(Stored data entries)
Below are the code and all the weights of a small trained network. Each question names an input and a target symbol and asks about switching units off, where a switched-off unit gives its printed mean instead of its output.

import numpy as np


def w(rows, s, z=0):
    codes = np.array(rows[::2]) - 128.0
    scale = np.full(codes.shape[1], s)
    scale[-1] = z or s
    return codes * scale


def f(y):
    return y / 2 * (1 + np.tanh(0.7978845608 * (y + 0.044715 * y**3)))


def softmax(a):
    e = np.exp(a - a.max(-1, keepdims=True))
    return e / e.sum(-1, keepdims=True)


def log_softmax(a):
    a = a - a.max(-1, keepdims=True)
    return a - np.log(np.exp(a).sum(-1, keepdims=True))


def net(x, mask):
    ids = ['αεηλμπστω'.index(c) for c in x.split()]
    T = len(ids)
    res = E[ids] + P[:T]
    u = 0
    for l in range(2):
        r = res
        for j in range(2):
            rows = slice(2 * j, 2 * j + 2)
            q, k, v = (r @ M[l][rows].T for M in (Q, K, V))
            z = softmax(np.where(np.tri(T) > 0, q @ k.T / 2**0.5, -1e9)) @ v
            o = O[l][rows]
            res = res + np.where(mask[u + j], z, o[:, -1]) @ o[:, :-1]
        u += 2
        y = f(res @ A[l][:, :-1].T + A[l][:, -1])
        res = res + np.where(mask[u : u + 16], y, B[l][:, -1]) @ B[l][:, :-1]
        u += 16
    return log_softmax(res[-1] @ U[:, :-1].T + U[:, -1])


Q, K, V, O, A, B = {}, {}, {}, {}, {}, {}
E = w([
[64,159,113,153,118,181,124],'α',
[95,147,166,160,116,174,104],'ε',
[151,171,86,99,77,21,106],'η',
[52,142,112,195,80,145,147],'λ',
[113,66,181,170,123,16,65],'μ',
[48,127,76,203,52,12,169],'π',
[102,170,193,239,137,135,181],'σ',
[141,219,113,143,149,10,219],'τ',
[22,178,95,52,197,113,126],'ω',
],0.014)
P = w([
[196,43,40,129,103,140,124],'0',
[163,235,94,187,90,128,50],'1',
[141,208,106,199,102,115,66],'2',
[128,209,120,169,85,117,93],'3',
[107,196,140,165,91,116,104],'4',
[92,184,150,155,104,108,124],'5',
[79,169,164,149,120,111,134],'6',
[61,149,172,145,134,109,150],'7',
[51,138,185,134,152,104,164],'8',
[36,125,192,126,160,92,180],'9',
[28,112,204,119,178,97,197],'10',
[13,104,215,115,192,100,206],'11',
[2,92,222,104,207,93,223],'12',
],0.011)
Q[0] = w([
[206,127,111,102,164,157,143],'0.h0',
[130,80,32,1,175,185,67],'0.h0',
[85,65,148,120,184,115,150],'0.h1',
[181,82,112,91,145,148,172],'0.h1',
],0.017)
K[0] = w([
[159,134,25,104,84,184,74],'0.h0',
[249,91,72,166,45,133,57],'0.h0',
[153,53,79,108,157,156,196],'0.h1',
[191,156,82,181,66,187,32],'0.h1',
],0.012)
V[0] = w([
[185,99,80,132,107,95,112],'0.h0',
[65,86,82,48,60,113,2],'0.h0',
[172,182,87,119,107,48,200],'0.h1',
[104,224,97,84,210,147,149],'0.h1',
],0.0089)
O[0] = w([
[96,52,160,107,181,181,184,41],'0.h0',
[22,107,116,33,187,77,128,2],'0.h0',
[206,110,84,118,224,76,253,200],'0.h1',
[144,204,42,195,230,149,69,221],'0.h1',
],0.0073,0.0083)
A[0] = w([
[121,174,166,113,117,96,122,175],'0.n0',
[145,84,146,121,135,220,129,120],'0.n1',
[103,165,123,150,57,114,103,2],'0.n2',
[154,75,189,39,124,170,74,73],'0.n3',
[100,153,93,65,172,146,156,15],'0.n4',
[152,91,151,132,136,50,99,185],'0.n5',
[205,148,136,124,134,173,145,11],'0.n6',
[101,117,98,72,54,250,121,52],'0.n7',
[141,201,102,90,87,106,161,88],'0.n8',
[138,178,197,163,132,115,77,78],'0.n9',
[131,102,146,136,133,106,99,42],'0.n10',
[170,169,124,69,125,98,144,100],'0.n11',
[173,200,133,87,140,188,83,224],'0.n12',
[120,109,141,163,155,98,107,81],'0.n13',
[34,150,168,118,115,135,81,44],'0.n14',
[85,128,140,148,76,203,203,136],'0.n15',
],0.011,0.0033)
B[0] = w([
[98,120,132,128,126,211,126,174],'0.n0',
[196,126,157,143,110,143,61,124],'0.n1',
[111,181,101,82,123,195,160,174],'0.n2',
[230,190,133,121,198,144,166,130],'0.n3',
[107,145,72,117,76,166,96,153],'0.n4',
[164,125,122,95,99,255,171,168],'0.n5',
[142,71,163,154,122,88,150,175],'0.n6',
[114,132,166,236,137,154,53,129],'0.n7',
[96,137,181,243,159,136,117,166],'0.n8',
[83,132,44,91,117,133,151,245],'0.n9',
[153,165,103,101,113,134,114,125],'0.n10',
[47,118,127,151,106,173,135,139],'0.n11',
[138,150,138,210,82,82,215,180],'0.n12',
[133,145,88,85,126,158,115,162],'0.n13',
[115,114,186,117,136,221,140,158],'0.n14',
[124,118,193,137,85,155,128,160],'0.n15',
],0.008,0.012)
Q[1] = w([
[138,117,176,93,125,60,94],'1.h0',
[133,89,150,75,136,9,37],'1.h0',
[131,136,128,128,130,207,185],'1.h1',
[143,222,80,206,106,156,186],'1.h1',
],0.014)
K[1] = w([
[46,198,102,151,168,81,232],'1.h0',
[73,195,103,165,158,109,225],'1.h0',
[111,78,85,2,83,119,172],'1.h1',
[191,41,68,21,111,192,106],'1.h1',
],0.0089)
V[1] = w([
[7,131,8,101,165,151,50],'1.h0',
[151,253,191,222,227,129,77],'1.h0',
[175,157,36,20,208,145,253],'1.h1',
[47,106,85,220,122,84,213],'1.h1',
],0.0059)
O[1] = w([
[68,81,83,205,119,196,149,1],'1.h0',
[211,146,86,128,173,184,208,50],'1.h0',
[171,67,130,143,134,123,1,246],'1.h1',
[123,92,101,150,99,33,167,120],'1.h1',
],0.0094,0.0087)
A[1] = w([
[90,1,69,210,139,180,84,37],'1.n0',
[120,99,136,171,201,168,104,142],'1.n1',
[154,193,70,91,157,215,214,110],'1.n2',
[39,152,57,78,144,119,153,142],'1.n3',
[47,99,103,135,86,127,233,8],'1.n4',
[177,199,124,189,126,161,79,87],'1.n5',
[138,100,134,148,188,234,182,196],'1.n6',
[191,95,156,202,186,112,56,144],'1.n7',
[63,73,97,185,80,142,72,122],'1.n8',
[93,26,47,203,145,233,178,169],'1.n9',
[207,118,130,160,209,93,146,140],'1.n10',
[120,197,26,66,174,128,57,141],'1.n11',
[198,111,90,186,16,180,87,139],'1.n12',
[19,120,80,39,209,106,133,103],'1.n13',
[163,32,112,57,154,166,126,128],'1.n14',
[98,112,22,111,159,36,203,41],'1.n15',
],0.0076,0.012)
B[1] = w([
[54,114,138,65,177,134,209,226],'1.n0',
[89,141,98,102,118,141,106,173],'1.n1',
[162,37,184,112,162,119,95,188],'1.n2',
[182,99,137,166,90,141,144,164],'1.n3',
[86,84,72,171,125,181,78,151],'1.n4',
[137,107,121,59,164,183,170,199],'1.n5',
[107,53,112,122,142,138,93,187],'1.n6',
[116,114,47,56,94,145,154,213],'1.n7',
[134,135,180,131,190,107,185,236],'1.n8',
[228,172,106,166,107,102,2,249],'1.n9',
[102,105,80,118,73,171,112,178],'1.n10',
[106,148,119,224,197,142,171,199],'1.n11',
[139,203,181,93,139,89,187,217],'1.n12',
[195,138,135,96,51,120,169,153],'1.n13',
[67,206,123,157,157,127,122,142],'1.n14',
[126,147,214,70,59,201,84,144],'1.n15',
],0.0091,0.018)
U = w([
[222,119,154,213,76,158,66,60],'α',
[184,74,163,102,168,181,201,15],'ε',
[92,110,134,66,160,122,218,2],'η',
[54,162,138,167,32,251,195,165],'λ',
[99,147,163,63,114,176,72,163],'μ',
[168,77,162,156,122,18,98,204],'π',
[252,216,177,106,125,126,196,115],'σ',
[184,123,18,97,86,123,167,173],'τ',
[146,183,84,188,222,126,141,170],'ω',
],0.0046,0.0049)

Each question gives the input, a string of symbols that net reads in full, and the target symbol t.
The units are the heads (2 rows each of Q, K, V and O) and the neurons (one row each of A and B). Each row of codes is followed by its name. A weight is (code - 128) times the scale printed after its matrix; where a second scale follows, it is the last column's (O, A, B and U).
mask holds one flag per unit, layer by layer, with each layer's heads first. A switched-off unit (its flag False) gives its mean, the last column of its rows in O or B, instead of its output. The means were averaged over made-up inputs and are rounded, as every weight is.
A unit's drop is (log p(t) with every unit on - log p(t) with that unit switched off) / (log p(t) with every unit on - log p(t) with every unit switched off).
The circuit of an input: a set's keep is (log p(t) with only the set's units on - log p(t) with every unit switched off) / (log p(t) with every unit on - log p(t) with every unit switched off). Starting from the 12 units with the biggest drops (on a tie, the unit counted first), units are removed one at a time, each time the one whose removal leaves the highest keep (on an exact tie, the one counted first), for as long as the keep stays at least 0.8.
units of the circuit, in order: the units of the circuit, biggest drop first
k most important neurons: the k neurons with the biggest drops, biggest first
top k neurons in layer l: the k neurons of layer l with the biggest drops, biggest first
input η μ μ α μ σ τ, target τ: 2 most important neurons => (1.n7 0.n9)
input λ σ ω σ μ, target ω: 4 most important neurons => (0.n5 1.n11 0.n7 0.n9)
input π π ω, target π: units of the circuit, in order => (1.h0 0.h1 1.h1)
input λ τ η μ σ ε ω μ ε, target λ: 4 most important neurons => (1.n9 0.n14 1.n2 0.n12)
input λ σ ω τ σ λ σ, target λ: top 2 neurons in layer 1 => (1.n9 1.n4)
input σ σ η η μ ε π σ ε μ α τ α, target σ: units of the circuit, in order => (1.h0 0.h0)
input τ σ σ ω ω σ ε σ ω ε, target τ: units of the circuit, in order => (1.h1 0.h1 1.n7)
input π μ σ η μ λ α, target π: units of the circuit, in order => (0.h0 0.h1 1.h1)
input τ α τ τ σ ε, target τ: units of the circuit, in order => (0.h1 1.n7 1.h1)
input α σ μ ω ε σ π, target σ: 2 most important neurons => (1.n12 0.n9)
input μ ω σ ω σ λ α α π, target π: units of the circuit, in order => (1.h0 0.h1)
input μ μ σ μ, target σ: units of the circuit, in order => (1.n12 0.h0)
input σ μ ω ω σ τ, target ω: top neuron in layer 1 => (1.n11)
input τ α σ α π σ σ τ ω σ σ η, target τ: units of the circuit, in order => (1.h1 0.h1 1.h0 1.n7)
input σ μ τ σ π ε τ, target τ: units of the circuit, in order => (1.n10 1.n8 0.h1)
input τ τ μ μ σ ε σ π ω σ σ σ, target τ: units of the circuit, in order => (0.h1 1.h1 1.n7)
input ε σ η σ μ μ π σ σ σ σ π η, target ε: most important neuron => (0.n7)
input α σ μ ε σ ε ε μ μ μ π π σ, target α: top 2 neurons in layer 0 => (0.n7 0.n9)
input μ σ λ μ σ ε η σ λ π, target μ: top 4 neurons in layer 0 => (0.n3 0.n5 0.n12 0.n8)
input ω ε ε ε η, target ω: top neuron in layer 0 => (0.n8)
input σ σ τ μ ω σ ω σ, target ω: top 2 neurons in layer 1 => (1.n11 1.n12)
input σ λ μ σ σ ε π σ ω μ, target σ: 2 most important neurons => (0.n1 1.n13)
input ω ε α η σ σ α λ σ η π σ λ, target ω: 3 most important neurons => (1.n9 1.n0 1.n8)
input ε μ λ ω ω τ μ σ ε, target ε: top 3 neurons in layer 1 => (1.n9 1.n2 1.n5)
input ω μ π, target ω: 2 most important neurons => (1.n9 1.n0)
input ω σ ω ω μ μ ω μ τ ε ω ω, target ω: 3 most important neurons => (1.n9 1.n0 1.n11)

# [PROMPT]
The lines to extract from the data above begin with the line containing "ids = ['αεηλμπστω'.index(c)" and end with the line containing "o = O[l][rows]". Extract them exactly, including both.

# [THE COMPLETED TASK]
    ids = ['αεηλμπστω'.index(c) for c in x.split()]
    T = len(ids)
    res = E[ids] + P[:T]
    u = 0
    for l in range(2):
        r = res
        for j in range(2):
            rows = slice(2 * j, 2 * j + 2)
            q, k, v = (r @ M[l][rows].T for M in (Q, K, V))
            z = softmax(np.where(np.tri(T) > 0, q @ k.T / 2**0.5, -1e9)) @ v
            o = O[l][rows]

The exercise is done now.